» Data section:
--------------------

Each row is a point on a tangle of strands that fork, close into loops and nearly touch. The rows are in no order.
In the rows, zero is written as 128.
Points whose rows are less than 89.9 apart are linked; no others are. Some points are linked to none.
j_208: [109 138 125 137 136 129 116 133 119 153 133 134 108 122 113 124 153 141
 141  96 129 173 151 113 110 150 100 131 115 178 123 114 113 113 157 120
 116 142]
j_75: [106  96 180 114 126 145 155 148  88 114 125 133  88 112 137 150 110 109
 111 141 186 108  90 120 149  83 157 160 167  15 165 103 147 186 155 176
 125 138]
j_152: [140 129  96 144 128 126 141 130 142 120  64 193 145 109 171 146 142 109
 154  95 176 142  80 153 134 119 109 159 135  91 111 118 161 117 140 121
 103 162]
j_492: [108 143 143 136 108  92 111 103  97 153 203  61  98 115  61 101 140 111
  93 149 112 120 146 116 107 100 135 105 137 173 158 127 122 119 130 120
 136 106]
j_652: [142 172  93 127 102  83 116 135 165 130  93 127 149 137 155 101 104  93
 104  83 165 116  79 162 149  76 142 162 117 134 129 139 154 126  92 102
 149 165]
j_881: [128 112 130 116 145 111 130 125 127 147 196  66 127 118 105 137 155 145
 133 186  64  83 190 107 116 146 159  84 141 145 145 149 110 124 128 137
 172  55]
j_973: [119 161 127 107 116 108 140 119 122 128 122 126 123 148 145 127 120 129
 121  93 112  90  85 141 148 106 128 117 135 134 127 145 150 118 128 105
 136 128]
j_493: [181 122  83  91 146 167 135  70 144 158 100 100 171 132 105  99 121 197
 163 158  97 141 159 110  88 205 154  97 101 193 111 166  66 114 111 131
 114 116]
j_987: [ 83  73 162 142 130 164 129 159 118 111 123 163  83  99 133 145 139 133
 107 126 184 144 145  91 129 132 113 170 143  59 136  68 131 171 177 178
 124 135]
j_387: [168 119  67 136 118 130 151 108 166 115  35 184 166 151 178 156 119 127
 150  98 167 112  70 167 135 128 102 157 120 102 100 145 163 100 129 124
  85 164]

--------------------

» What needs to be done: Show every line in the entries where the string "rows" occurs.

» Output of the exercise:
Each row is a point on a tangle of strands that fork, close into loops and nearly touch. The rows are in no order.
In the rows, zero is written as 128.
Points whose rows are less than 89.9 apart are linked; no others are. Some points are linked to none.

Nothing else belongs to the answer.